### What to work on
Reproduce exactly the final portion of the data: every line from the one containing "q, then p: [179" through the last line, inclusive.

[Data records]
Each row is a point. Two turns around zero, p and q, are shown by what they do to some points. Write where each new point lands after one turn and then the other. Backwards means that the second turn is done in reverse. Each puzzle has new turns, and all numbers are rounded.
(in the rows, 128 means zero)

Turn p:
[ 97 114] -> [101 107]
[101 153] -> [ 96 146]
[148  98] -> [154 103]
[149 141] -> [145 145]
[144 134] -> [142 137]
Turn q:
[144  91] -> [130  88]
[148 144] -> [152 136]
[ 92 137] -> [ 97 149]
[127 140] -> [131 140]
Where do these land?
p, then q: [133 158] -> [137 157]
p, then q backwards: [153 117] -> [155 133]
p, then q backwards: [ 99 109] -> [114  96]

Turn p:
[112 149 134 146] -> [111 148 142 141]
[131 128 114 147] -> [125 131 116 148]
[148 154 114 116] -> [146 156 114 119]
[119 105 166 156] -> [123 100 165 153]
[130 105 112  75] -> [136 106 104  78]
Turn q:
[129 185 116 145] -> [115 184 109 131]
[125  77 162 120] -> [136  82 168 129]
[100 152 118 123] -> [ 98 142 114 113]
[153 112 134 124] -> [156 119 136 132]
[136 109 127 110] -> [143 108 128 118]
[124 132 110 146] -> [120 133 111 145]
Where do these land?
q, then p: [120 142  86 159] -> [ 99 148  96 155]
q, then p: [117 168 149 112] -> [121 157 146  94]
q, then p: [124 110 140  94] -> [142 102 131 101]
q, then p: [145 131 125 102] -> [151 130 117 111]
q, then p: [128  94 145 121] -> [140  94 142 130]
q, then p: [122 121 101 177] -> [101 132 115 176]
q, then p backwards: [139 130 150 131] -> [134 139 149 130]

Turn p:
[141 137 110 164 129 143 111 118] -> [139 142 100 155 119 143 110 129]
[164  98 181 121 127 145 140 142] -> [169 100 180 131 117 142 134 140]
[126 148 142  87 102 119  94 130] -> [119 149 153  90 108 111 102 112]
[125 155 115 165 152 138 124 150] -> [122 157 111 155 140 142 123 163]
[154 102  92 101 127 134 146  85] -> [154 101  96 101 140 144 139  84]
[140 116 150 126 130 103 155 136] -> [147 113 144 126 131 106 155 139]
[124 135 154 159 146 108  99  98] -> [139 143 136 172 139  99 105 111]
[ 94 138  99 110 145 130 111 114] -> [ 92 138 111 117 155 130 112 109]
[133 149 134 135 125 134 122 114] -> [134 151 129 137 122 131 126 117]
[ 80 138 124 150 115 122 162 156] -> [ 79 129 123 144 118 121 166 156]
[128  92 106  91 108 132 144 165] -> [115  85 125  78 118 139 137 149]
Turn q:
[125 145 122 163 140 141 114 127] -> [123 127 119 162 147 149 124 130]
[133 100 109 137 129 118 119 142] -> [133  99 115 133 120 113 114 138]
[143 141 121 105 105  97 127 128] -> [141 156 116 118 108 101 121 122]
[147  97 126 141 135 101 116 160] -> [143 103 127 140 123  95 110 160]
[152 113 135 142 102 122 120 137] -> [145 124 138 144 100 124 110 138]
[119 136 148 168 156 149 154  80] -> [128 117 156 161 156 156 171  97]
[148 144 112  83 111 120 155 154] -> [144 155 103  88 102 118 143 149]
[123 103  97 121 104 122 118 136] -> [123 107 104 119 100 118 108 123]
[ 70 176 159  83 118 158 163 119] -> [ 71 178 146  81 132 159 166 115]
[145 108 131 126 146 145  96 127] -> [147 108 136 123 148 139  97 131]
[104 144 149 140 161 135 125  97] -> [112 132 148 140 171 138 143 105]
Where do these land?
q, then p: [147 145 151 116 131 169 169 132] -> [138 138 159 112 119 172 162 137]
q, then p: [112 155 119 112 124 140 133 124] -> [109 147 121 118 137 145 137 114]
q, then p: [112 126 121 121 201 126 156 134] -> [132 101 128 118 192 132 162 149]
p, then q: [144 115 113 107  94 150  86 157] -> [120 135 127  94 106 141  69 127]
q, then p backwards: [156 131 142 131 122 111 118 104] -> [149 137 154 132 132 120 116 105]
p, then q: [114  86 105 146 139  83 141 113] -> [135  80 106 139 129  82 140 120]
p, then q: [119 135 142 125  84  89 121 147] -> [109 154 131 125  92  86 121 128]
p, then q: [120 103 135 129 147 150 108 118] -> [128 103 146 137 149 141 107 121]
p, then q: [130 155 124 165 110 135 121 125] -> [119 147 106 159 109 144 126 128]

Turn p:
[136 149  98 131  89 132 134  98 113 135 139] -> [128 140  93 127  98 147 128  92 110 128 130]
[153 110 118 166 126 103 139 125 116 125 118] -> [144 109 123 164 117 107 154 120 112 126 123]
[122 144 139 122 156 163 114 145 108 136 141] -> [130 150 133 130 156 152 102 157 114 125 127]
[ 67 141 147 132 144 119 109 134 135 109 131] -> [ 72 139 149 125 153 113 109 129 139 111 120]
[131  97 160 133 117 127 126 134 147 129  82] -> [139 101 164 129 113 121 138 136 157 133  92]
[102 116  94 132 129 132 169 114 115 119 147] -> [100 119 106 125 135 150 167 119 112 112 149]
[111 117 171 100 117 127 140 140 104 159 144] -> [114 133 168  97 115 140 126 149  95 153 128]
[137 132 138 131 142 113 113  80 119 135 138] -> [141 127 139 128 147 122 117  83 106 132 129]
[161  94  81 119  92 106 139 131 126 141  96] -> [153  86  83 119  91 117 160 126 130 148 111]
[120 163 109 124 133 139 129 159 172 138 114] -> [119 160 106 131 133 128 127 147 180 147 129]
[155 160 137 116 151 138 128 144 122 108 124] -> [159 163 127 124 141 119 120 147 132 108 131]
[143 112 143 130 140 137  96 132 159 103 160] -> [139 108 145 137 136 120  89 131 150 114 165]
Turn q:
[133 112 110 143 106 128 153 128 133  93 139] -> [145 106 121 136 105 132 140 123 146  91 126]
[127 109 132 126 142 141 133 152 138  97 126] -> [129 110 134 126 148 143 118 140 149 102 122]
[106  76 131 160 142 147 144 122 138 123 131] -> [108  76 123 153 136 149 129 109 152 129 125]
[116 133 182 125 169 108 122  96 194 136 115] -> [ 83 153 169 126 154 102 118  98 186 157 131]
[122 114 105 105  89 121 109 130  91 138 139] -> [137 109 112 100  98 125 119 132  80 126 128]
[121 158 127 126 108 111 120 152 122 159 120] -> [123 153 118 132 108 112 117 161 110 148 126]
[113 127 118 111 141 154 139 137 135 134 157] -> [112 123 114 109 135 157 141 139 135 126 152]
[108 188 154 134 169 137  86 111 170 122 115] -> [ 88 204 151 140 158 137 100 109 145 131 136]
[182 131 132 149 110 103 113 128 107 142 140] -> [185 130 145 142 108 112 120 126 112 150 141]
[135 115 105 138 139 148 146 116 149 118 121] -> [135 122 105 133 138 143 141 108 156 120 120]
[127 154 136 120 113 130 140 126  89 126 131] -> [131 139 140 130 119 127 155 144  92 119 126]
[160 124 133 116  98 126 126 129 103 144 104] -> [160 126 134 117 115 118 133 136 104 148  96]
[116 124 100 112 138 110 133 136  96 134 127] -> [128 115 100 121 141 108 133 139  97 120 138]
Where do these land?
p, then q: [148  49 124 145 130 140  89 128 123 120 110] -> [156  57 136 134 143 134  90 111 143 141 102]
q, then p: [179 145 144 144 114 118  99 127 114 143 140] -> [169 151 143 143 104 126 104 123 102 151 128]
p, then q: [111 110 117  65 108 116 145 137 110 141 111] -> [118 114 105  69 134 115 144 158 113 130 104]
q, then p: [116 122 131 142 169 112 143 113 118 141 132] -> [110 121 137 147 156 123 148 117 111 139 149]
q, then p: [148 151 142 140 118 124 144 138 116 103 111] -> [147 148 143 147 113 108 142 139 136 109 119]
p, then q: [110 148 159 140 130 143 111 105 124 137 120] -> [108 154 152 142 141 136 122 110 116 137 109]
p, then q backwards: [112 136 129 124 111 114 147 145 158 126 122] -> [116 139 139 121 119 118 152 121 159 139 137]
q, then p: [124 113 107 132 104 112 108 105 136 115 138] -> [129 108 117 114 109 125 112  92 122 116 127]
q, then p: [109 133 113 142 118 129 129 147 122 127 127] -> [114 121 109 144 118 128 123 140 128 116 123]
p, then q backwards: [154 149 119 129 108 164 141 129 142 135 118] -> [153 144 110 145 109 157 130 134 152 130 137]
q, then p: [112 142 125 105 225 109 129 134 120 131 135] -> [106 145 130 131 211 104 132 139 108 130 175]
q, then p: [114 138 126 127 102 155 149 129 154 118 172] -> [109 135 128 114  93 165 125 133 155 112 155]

### Response below
q, then p: [179 145 144 144 114 118  99 127 114 143 140] -> [169 151 143 143 104 126 104 123 102 151 128]
p, then q: [111 110 117  65 108 116 145 137 110 141 111] -> [118 114 105  69 134 115 144 158 113 130 104]
q, then p: [116 122 131 142 169 112 143 113 118 141 132] -> [110 121 137 147 156 123 148 117 111 139 149]
q, then p: [148 151 142 140 118 124 144 138 116 103 111] -> [147 148 143 147 113 108 142 139 136 109 119]
p, then q: [110 148 159 140 130 143 111 105 124 137 120] -> [108 154 152 142 141 136 122 110 116 137 109]
p, then q backwards: [112 136 129 124 111 114 147 145 158 126 122] -> [116 139 139 121 119 118 152 121 159 139 137]
q, then p: [124 113 107 132 104 112 108 105 136 115 138] -> [129 108 117 114 109 125 112  92 122 116 127]
q, then p: [109 133 113 142 118 129 129 147 122 127 127] -> [114 121 109 144 118 128 123 140 128 116 123]
p, then q backwards: [154 149 119 129 108 164 141 129 142 135 118] -> [153 144 110 145 109 157 130 134 152 130 137]
q, then p: [112 142 125 105 225 109 129 134 120 131 135] -> [106 145 130 131 211 104 132 139 108 130 175]
q, then p: [114 138 126 127 102 155 149 129 154 118 172] -> [109 135 128 114  93 165 125 133 155 112 155]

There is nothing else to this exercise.